Each row has a class, written after it.
[ 226   96  124  -32   71 -152  118  -13  -45  -51  -28 -281  246  257
  -55 -135  214  108 -301  -85 -139 -219   73   35   33   80  132  -13
  203  210  -30  174  112    3  266 -138   26 -319  107  -69   52  -37] -> F
[ -13  116  149 -106  -37  -56    0  126    9  176   76   73   88   62
   30  -11 -146   16 -128   85  -68  290 -123  -39   20  -37   15  110
    2  -82   56  -51  -67   37    4   57  -39  120   89  233   55 -102] -> F
[ 143   31  -81 -142 -225 -133 -212   91 -255 -124  165 -137 -596  178
 -758   37  172  234  166 -258  -27 -588 -304  261  -87   89 -269   15
 -314 -199 -493 -208 -123   44   98 -399   78  284 -289   29 -363 -182] -> T
[ 210   29 -210  322  127 -204  -51 -170   13   -6  -82   -3  -37  -26
  -97  -54   11   -8   51 -169   64  -35   45    3  213   91   36 -197
  161  140    3  275  104  107   86  -81 -221  -24 -118   24 -181  -61] -> E
[  62 -265   66 -110   14 -121   62   31   31 -159 -384  -55   67 -247
 -164  186 -105  259  421  210 -220  -60  123  705    9 -338  315 -231
  -78   58   15 -298  108 -133  190  174 -255 -348 -170 -383  256  457] -> D
[ 148   -6  113   32   37 -183 -232  -35  103  -64  -21    7  -86  -32
 -227 -162  -80   82   92  -86   -1  112 -134   86   -9   96 -225  167
 -238  -54   86  -14  -68   84   13 -154  123 -105   32   75  289  -87] -> K
[  94  -70  152   80   16 -103   23  -41   71  147 -136  -78  -13   62
 -118  -25   33   72  130  -78 -162   -8  105  219   24  -70   21  -52
   16   11   29   93  234   57  138   70  -60    5  232    6  117  -14] -> D
[ 109  134 -192   66  180  -50   90  118   24   18 -155   71   99   78
   79   64   60   78  -77  -26  -71  122   10   80  160  -68  315 -108
  164   24   31  112   36  -69   72   71 -159  -51   -5 -153  -17 -105] -> K
[ 188  -29   39  133  300  208 -195   35    5  129  -63   -1   14  151
 -186   22 -209   80  -44  -82    1  157  -41  138    8    3  -62   90
  134   95 -116   18  -64  157  -52  -77  105 -160   97 -127  -88  187] -> B
[ 105   42 -171  269  271 -188 -164   84   38  -20  -15  232 -188  -33
 -131  -94  -13   71 -127  -38  163  209  -87 -179   37  255   17  123
  -33  -69  -44  186  -77  178    7  -83  257  102  204  251   94 -193] -> E
[ -70  -53   66  204   61   23 -178  -72   65  -38   32   -6 -131 -108
   18   46 -169   96    1  -11  -36  147   12  -32  -65   62 -270   71
 -142 -105   56  205  -66   38 -182 -150  -28  -42  136  230    7   16] -> V
[  53  -20  181   21   57  -28  -84   36  112 -158  -85  139  -32   80
   -5   32 -230    1 -167  -20 -350   50  -63 -287  -36 -149  -35   99
 -227 -174  101   23 -330 -109 -155  151   67  -37  -50  171  311  179] -> S
[ 114  114  382  392  166 -185 -106   22   31  -19 -196  125   -4   80
  116   17   25   30 -442  141 -299  364   45  -46   55   31   96   34
    1 -139 -143  178  -66   46   41  -72  -78 -105  -24   -4   92  106] -> M
[  49   93  163   83   -4   28  -89 -133   60  -76   57 -251   94  -86
  128   18 -120   96   44  110  265   48  122  121  -15   66 -200   60
   -8   50  112  149   47  104 -116  -67   -8 -139  140   41  -50   92] -> V
[ 103  100  253 -442 -468 -319    0 -321  -94 -337  298 -492 -153   35
  -50 -225  -28  -44  899  -31  500 -416 -153   99  160   93 -722  270
 -792  347  226  118  156  163  382    6  -77   42 -195 -212   23 -181] -> M
[-153 -190  -24 -134  -14   82   -7   59 -128 -167  140 -142  -86  -49
  -56   45  -65  -79 -104  125  224 -167  -56 -298  -13  131  -95  131
 -250  -27  -46 -113 -207  -22 -166  -39  164 -161 -160  188   89  -37] -> T
[  99 -162  132  275  114 -235  -27  -37   81   31 -184   58 -194 -141
  -42 -160  -48  156  168  132 -110  188  -15  220   82   39  -52   -8
 -278   53    6  -70    7   23  113  -49   35 -105  -97   14  291    1] -> S
[ -10  -29    3 -160 -132  -54    0   71   11  -28  -39    9  -98  -90
  -73  -51   43   55  245   35  127   30  -13  146   35   11  -84   70
 -212   16   90 -213   28   11  -85  -23   96   72 -114   32  183 -114] -> S
[-343  326  379 -445 -358  278  358  245  238  395   26 -346  420   34
  515  210   40  123  102  343  463  792  118  387   -7 -304  134   52
  172 -230   49 -140  291 -404 -104   80   32  -70   66 -219  381  121] -> T
[ 230 -132   86    9   69 -261  -66  266 -168 -144  -99  131 -243 -162
 -239  -37   23  186   93   27 -169   71 -146  152  205  126   10  -64
 -273  -13 -195  -43 -190 -157  148   65    8  292  -17  -94  190   -7] -> D
[ 423  248  210   76  -35 -241 -347   12  -67 -218  137   -8 -207   62
 -365 -349 -163   84 -140   -4  222  -75 -200   77 -112  196 -393  486
 -335  113   25    4 -238  278  -43 -293  464 -310  186   87  115 -239] -> E
[ 130  151   26   64   37 -202  -90  -50   91  126   33   -2  107  -87
   99  -28  -37  -18  -68 -120   93  308  -66  -59  167   -3  -30  163
   82  -24   71  349 -128  -35    9    3   70  199  172 -106   56   69] -> D
[-278  117 -112   68  198  113  119 -109  212  206  -62   96  475  160
  374  131   22  -18 -420   71 -292  377    0   54 -212 -201  344 -229
  661 -286  297  214   -6 -186 -163 -201 -388 -226  -82  124 -209   81] -> E
[ 102   13  182  334   69 -205   38  -51  -53 -157   27  -14 -367   87
  -80   69  -22  111  -30  163 -197  -34  -37  -86   22   81   49    0
 -321 -251  -90  105 -153  -64    6    9 -132   99  -87  214   34 -104] -> K
[ -23 -177 -219  436  416 -134 -335  262   19    0 -150  551 -388   76
 -269  147 -185 -101   -6  -41   50  152 -210 -273  225  200  -90  214
 -398 -233 -234   11 -338  265 -139   -2  215  -47 -180  170  172  -11] -> D
[ 163 -123  -46 -128   27 -125 -155   50 -102   -2   73   64 -197   35
 -430 -180  -40  -25  360 -149  114   30 -156  259   47    2 -195  203
 -225  107  -22 -166  -29   27   96  -40  191  -82 -114 -153  122 -131] -> E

——————————

What this task involves
Write out all of the records exactly as they stand above.

Your response
Each row has a class, written after it.
[ 226   96  124  -32   71 -152  118  -13  -45  -51  -28 -281  246  257
  -55 -135  214  108 -301  -85 -139 -219   73   35   33   80  132  -13
  203  210  -30  174  112    3  266 -138   26 -319  107  -69   52  -37] -> F
[ -13  116  149 -106  -37  -56    0  126    9  176   76   73   88   62
   30  -11 -146   16 -128   85  -68  290 -123  -39   20  -37   15  110
    2  -82   56  -51  -67   37    4   57  -39  120   89  233   55 -102] -> F
[ 143   31  -81 -142 -225 -133 -212   91 -255 -124  165 -137 -596  178
 -758   37  172  234  166 -258  -27 -588 -304  261  -87   89 -269   15
 -314 -199 -493 -208 -123   44   98 -399   78  284 -289   29 -363 -182] -> T
[ 210   29 -210  322  127 -204  -51 -170   13   -6  -82   -3  -37  -26
  -97  -54   11   -8   51 -169   64  -35   45    3  213   91   36 -197
  161  140    3  275  104  107   86  -81 -221  -24 -118   24 -181  -61] -> E
[  62 -265   66 -110   14 -121   62   31   31 -159 -384  -55   67 -247
 -164  186 -105  259  421  210 -220  -60  123  705    9 -338  315 -231
  -78   58   15 -298  108 -133  190  174 -255 -348 -170 -383  256  457] -> D
[ 148   -6  113   32   37 -183 -232  -35  103  -64  -21    7  -86  -32
 -227 -162  -80   82   92  -86   -1  112 -134   86   -9   96 -225  167
 -238  -54   86  -14  -68   84   13 -154  123 -105   32   75  289  -87] -> K
[  94  -70  152   80   16 -103   23  -41   71  147 -136  -78  -13   62
 -118  -25   33   72  130  -78 -162   -8  105  219   24  -70   21  -52
   16   11   29   93  234   57  138   70  -60    5  232    6  117  -14] -> D
[ 109  134 -192   66  180  -50   90  118   24   18 -155   71   99   78
   79   64   60   78  -77  -26  -71  122   10   80  160  -68  315 -108
  164   24   31  112   36  -69   72   71 -159  -51   -5 -153  -17 -105] -> K
[ 188  -29   39  133  300  208 -195   35    5  129  -63   -1   14  151
 -186   22 -209   80  -44  -82    1  157  -41  138    8    3  -62   90
  134   95 -116   18  -64  157  -52  -77  105 -160   97 -127  -88  187] -> B
[ 105   42 -171  269  271 -188 -164   84   38  -20  -15  232 -188  -33
 -131  -94  -13   71 -127  -38  163  209  -87 -179   37  255   17  123
  -33  -69  -44  186  -77  178    7  -83  257  102  204  251   94 -193] -> E
[ -70  -53   66  204   61   23 -178  -72   65  -38   32   -6 -131 -108
   18   46 -169   96    1  -11  -36  147   12  -32  -65   62 -270   71
 -142 -105   56  205  -66   38 -182 -150  -28  -42  136  230    7   16] -> V
[  53  -20  181   21   57  -28  -84   36  112 -158  -85  139  -32   80
   -5   32 -230    1 -167  -20 -350   50  -63 -287  -36 -149  -35   99
 -227 -174  101   23 -330 -109 -155  151   67  -37  -50  171  311  179] -> S
[ 114  114  382  392  166 -185 -106   22   31  -19 -196  125   -4   80
  116   17   25   30 -442  141 -299  364   45  -46   55   31   96   34
    1 -139 -143  178  -66   46   41  -72  -78 -105  -24   -4   92  106] -> M
[  49   93  163   83   -4   28  -89 -133   60  -76   57 -251   94  -86
  128   18 -120   96   44  110  265   48  122  121  -15   66 -200   60
   -8   50  112  149   47  104 -116  -67   -8 -139  140   41  -50   92] -> V
[ 103  100  253 -442 -468 -319    0 -321  -94 -337  298 -492 -153   35
  -50 -225  -28  -44  899  -31  500 -416 -153   99  160   93 -722  270
 -792  347  226  118  156  163  382    6  -77   42 -195 -212   23 -181] -> M
[-153 -190  -24 -134  -14   82   -7   59 -128 -167  140 -142  -86  -49
  -56   45  -65  -79 -104  125  224 -167  -56 -298  -13  131  -95  131
 -250  -27  -46 -113 -207  -22 -166  -39  164 -161 -160  188   89  -37] -> T
[  99 -162  132  275  114 -235  -27  -37   81   31 -184   58 -194 -141
  -42 -160  -48  156  168  132 -110  188  -15  220   82   39  -52   -8
 -278   53    6  -70    7   23  113  -49   35 -105  -97   14  291    1] -> S
[ -10  -29    3 -160 -132  -54    0   71   11  -28  -39    9  -98  -90
  -73  -51   43   55  245   35  127   30  -13  146   35   11  -84   70
 -212   16   90 -213   28   11  -85  -23   96   72 -114   32  183 -114] -> S
[-343  326  379 -445 -358  278  358  245  238  395   26 -346  420   34
  515  210   40  123  102  343  463  792  118  387   -7 -304  134   52
  172 -230   49 -140  291 -404 -104   80   32  -70   66 -219  381  121] -> T
[ 230 -132   86    9   69 -261  -66  266 -168 -144  -99  131 -243 -162
 -239  -37   23  186   93   27 -169   71 -146  152  205  126   10  -64
 -273  -13 -195  -43 -190 -157  148   65    8  292  -17  -94  190   -7] -> D
[ 423  248  210   76  -35 -241 -347   12  -67 -218  137   -8 -207   62
 -365 -349 -163   84 -140   -4  222  -75 -200   77 -112  196 -393  486
 -335  113   25    4 -238  278  -43 -293  464 -310  186   87  115 -239] -> E
[ 130  151   26   64   37 -202  -90  -50   91  126   33   -2  107  -87
   99  -28  -37  -18  -68 -120   93  308  -66  -59  167   -3  -30  163
   82  -24   71  349 -128  -35    9    3   70  199  172 -106   56   69] -> D
[-278  117 -112   68  198  113  119 -109  212  206  -62   96  475  160
  374  131   22  -18 -420   71 -292  377    0   54 -212 -201  344 -229
  661 -286  297  214   -6 -186 -163 -201 -388 -226  -82  124 -209   81] -> E
[ 102   13  182  334   69 -205   38  -51  -53 -157   27  -14 -367   87
  -80   69  -22  111  -30  163 -197  -34  -37  -86   22   81   49    0
 -321 -251  -90  105 -153  -64    6    9 -132   99  -87  214   34 -104] -> K
[ -23 -177 -219  436  416 -134 -335  262   19    0 -150  551 -388   76
 -269  147 -185 -101   -6  -41   50  152 -210 -273  225  200  -90  214
 -398 -233 -234   11 -338  265 -139   -2  215  -47 -180  170  172  -11] -> D
[ 163 -123  -46 -128   27 -125 -155   50 -102   -2   73   64 -197   35
 -430 -180  -40  -25  360 -149  114   30 -156  259   47    2 -195  203
 -225  107  -22 -166  -29   27   96  -40  191  -82 -114 -153  122 -131] -> E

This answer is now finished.